Segment Start: SOURCE INFORMATION

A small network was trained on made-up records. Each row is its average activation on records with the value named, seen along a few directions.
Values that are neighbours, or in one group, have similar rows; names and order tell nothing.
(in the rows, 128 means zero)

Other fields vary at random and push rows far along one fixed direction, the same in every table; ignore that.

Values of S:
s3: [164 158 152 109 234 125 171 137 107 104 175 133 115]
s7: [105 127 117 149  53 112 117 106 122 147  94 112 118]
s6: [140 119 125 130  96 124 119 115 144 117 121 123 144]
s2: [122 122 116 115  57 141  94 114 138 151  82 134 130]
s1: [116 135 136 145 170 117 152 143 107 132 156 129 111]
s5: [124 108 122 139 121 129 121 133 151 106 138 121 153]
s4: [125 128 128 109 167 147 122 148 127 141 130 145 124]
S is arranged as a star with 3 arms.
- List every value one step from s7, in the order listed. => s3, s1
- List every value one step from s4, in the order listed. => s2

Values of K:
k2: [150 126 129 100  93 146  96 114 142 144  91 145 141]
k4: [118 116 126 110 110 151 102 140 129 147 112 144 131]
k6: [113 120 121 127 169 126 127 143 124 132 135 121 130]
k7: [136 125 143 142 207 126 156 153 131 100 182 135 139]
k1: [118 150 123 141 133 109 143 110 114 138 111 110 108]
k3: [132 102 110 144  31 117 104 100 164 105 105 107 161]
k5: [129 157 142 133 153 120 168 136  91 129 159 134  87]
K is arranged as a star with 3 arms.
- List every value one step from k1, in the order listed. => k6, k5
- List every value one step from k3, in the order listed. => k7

Segment End: SOURCE INFORMATION

YOUR TASK: When you find a line in the records that contains the word "rows", copy it.

ANSWER FOR THE TASK:
Values that are neighbours, or in one group, have similar rows; names and order tell nothing.
(in the rows, 128 means zero)
Other fields vary at random and push rows far along one fixed direction, the same in every table; ignore that.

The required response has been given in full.